Find the lines in the listing below that have the word "Here" and give their count, nothing else.

-------------------------

Here are some points:
[ 127  -27  -37  127   26 -127 -123  127 -127  -19  115  127  -79   46
  -41  103   45   40   94  -15]
[-22 -37   1   4  -5  -2  -5  -1  16   1   4 -11 -15 -10  -2 -12  11 -41
 -16  -8]
[-26 -30  -5 -14  -5  10   5 -13   3  -7  -2  -3   5  -1   1  -9  -9 -25
 -26  -6]
[-21  51 -33 -18  38 -31 -17  59  39  50   5 -37  -5  -4 -16 -28  48  -7
  12 -46]
[-11 -39 -23 -14   0   2   3 -14   2   5   3 -14 -30   1  -6 -17   1 -35
 -17 -18]
[  2 -46  -7 -35   7 -28 -13  12  -5  -7 -21 -12 -39   0 -15 -19  -8 -41
  -7 -13]
[ 29 -24  -5  29  37 -99 -26 127  49  10  20 -14  -9 -22 -21 -19  26 -49
  43 -52]
[ -1  35 -28   5  37 -69 -14 108  55  21   6 -27 -10 -15  -7 -21  57 -19
  17 -50]
[-22 -17  -5 -14  -6   1  14 -20  -5  -8  -7  -7  -8   1  -5  -8   7 -29
 -15  -2]
[-22   5  -6 -36 -19   6 -28 -17 -29 -14  -8 -18 -17  -8   4 -12   0   3
  -3   5]
[ -9 -21   6  -5 -10 -12   0 -17 -24 -26   0 -11 -10   7  -8   2 -10 -14
  -9 -11]
[-20  11  10 -12 -25  19  15 -39 -11 -16  -9  -1  17   2   9  -3 -16  11
 -22  10]
[ 48 -19 -41  33   6 -43 -31  29 -80 -31  20  14 -77  24 -13  36  42 -17
  37  -3]
[-19 -26 -14 -23   4   1  -1 -18  -4   4   0 -10 -29  -4 -10 -12  10 -27
 -16 -16]
[ -3  34   9 -11   3  27   6 -24 -32 -21  16  -4  11 -16  -5  15 -20   9
 -16  20]
[ 51 -34 -22  18  12 -72 -47  57 -73 -26  15  33 -50  14 -29  24  13 -27
  36  -7]
[-17   5  16   0 -18  11   9 -36  -6  -5 -10   6  17  14  16   3 -11  11
 -19   9]
[-16 -18   0 -19  -6  -4   2 -18  -3  -1   4  -9 -12   2  -4 -11   6 -29
 -25  -6]
[  27  -24    5   33   35 -116  -29  127   56   15   12   -9  -16  -29
  -16  -26   29  -48   51  -45]
[  3  -4   1 -17 -14  -2   1   0 -14 -10 -20   0  -7   7  -5  -6 -22   2
 -10   3]
[-17 -16   3 -23  -6   5   7 -23 -13  -2  -5  -1 -20  -6  -4 -13  -3 -12
 -20  -1]
[-20 -26  -1 -16  -7   5  11 -21  -4  -5 -13 -11 -21  -2   1 -12  -1 -40
 -25  -7]
[-36  -5   8  -8 -16  18   2 -24   1  -7  -7  -7  27   4  14   3 -22   3
 -26   9]
[-20 -30   4 -12   0  -4  -7  -8   4   7  -9 -15 -16  -9  -6 -20   2 -28
  -7 -13]
[ 46  33  34 -72   1 127  60 -84  70  79 -80  36  10  40  49  38 -39 115
  57  73]
Here are 17 more points, each followed by its number:
[-23 -20  -6 -11  -1   8   5 -12   5   1 -11  -4 -10   1  -2  -4  -6 -34
 -25  -6] 0
[-20   1   1 -12 -12  -5  12 -25 -10  -7   1  -7  15  -5   3   3 -11  -2
 -21   1] 1
[-25   2   8 -17 -14  16  16 -31  -3 -17  -1   2   9   3   6   3 -20  10
 -27  10] 2
[-21   1   7   1 -17  15  10 -34   5  -8  -4   1  15  -5  12  -2  -8   0
 -25   2] 3
[  70  102   44   36  -22  113   34 -106  -25  -53  -17   39  104   29
   63   67  -72  127   19   72] 4
[ 13 -22 -14  -8  -3 -16   0 -28 -32 -36   3  -8 -31   7  -9   7  10 -17
  -3   0] 5
[ 12 -24   9 -58  30 121  89 -79 120 107 -52  39 -12  45   3 -20 -14  35
  48  29] 6
[-12 -48  -7  -4  11 -32 -14   0   1 -21   2 -15 -16  -2 -12 -11  14 -46
  -4 -20] 7
[-23  -9   4 -12 -16   5  18 -34  -6 -21  -6  -3   5  -2   5 -12  -8  -1
 -25   5] 8
[-10 -11  -1  -3 -11 -12  -7 -29 -21 -34   3 -20 -12   1  -8  -2  -1  -3
 -21 -11] 9
[  65   85   19   57  -26  127   37 -121  -21  -58  -22   21   58   59
   56   54  -76  127   16   59] 10
[-63  13  84  76  38 -40  41 120 127 103 -15 -16 110 -47   9 -52  27  25
 -12 -14] 11
[ 60  22  32 -43   9 127  83 -87  82  71 -70  46  16  49  47  29 -54  81
  51  62] 12
[ -3 -27  -5 -14  -8  -8  -7 -26 -26 -26   0 -19 -14   7  -1  -1  -5  -9
  -6 -14] 13
[ -8  14  23  16   4  46  33  16  54  77  -7  30  30 -40  12  -4 -19  -4
  20  45] 14
[-15  10   6 -15 -17  14  12 -35 -15 -11  -8   0   6   0   9   0 -14  14
 -15  23] 15
[-19 -43 -10 -16   2  -1   5 -15   1   7  -3  -3 -32  -3 -17 -18   6 -33
  -9 -10] 16
Which of these numbered points is nearest to each point below, ignoring the 2 directions in which the first points spread most? Its number follows each.
[  4 -34 -16 -30   5 -32 -18  26  -4 -28 -20  -4 -27   6 -16 -18   1 -44
   1 -10] > 7
[-22   6   2 -11 -16  11  13 -35  -9 -11  -5   2  10  -2   6   2 -11  14
 -18   5] > 1
[-17 -19  -5 -12  -4  14  15 -26   3   5  -1  -8  -2   5  -4 -12  -2 -27
 -18 -12] > 0
[ 78 127  66  28 -35 103  17 -56 -49 -64   6  24 127   1  52  90 -80 127
  16  99] > 4
[ -3  17  -7   6  43 -63   2  87  59  17  16 -34   3 -20 -10 -24  46 -26
  29 -40] > 15
[-23 -10  -3 -10 -11   2   2 -29  -8  -9   3   0  -4  -1   3 -11   5 -20
 -16  -9] > 8
[-31  -5  -1 -33 -22  16 -21 -10 -10   9  -9  -7 -21  -7  -6  -9   3 -16
  -5  -5] > 0
[-23 -28  36  27  -5  24  22   0  94  80 -24  36  42 -42  22  -9 -21  -4
  14  35] > 14
[-30 -34  11 -25  -9   6  -5  20  -4   9 -30 -17 -11  -1  -4 -12 -25 -36
 -31  -3] > 0
Now 17 new points, numbered from 0 again:
[  6  61 -31   9  33 -55 -15  94  39  16  30 -42   5 -31 -19 -20  54 -22
  23 -18] 0
[  79   96   47   37  -27  125   38 -117  -17  -51  -15   39   97   25
   63   59  -77  127   23   74] 1
[  77   75   18   53   -6  127   46 -127   -2  -52  -20   24   29   55
   46   53  -61  127   28   52] 2
[ -6  23 -12  17  42 -81 -17 116  63  16  23 -24 -11 -18  -1 -27  51 -34
  29 -48] 3
[-21  44 -42  -7  46 -35 -21  66  51  49   4 -36 -13 -12 -10 -31  52  -6
  11 -36] 4
[ 127    0  -16  127   17 -127 -120  127 -127  -28  124  127  -33   39
  -31   88   33   54  101  -25] 5
[ -9 -19  28  11 -19  51  41 -20  61  83 -33  40  30 -15  23  -3 -11   4
  12  33] 6
[-17 -44 -12 -24  -3   4  -1 -14   7   6  -3 -21 -35  -7  -5 -18  16 -33
 -22 -14] 7
[  4 -44 -19 -24   2 -28 -10  -4 -10 -23  12  -8 -33  -2 -12 -10  16 -48
   5 -16] 8
[ -9 -28   1 -13   0 -11  -9   4   6 -28  -5 -19 -23  -3  -1 -13  11 -45
  -6 -13] 9
[-10 -33 -12 -13   4   4  -3  -9   6   4  -5 -19 -37  -6  -7 -17  11 -35
 -10 -16] 10
[ -4  26 -27   0  37 -52 -19  75  64  27  10 -36  -3 -20 -19 -18  53 -22
  17 -41] 11
[ -6 -20  -4  -5 -12  -4  -2 -28 -17 -30  -1 -14 -20   9  -9   3   3 -14
 -11 -16] 12
[ 127  -12  -47  127   23 -127 -121  127 -127   -7  127  127  -81   37
  -24  101   72   19  106  -20] 13
[-27   4   5 -18 -19   7  12 -30  -7 -10 -10   2  17   7  11  -9 -10  -6
 -27  -6] 14
[ 73 105  63  19 -45  99  18 -78 -28 -51  -3  32 126  16  62  75 -75 127
  -9  73] 15
[  77   94   38   40  -32  115   33 -100  -23  -43  -14   33   94   34
   57   73  -65  127   24   72] 16
The same question for these:
[-32 -23  34  28  -3  31  18   9  91  84 -22  37  41 -35  20   1 -13  -6
 -13  36] > 6
[ 90 103  38  26 -20 112  28 -90 -31 -45 -33  47  83  45  40  64 -87 127
  31  74] > 16
[-36  -6  42  36  -1  23  22   9  91  69 -18  38  49 -35  18  -4 -20   1
   0  29] > 6
[-55 -42  58  15   2  41  23  16  89  89 -43   8  62 -15  10 -16 -14  16
 -20  18] > 6
[ 127   97   49  127  -22  -76 -120   85 -127  -61  127  127  112   28
  -16   99    4  127   80    1] > 15
[-41  61 -27 -52   3  36  21 -12  24  55 -44 -35 -25  20  -9 -23  38  -3
 -32 -27] > 4
[-30   8   2 -16 -12  18  14 -38 -15 -26  -7   6  10  10  20   1 -16   9
 -23  11] > 14
[-22 -27  -3 -22  -1  -6  13 -14   1   6   3  -3 -26  -8  -8 -11   3 -31
  -8 -14] > 10
[ 17   1   4 -66  36 127  84 -68  88  97 -42  30  -7  31  -5 -14 -16  26
  56  37] > 6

-------------------------

* _The answer_: 2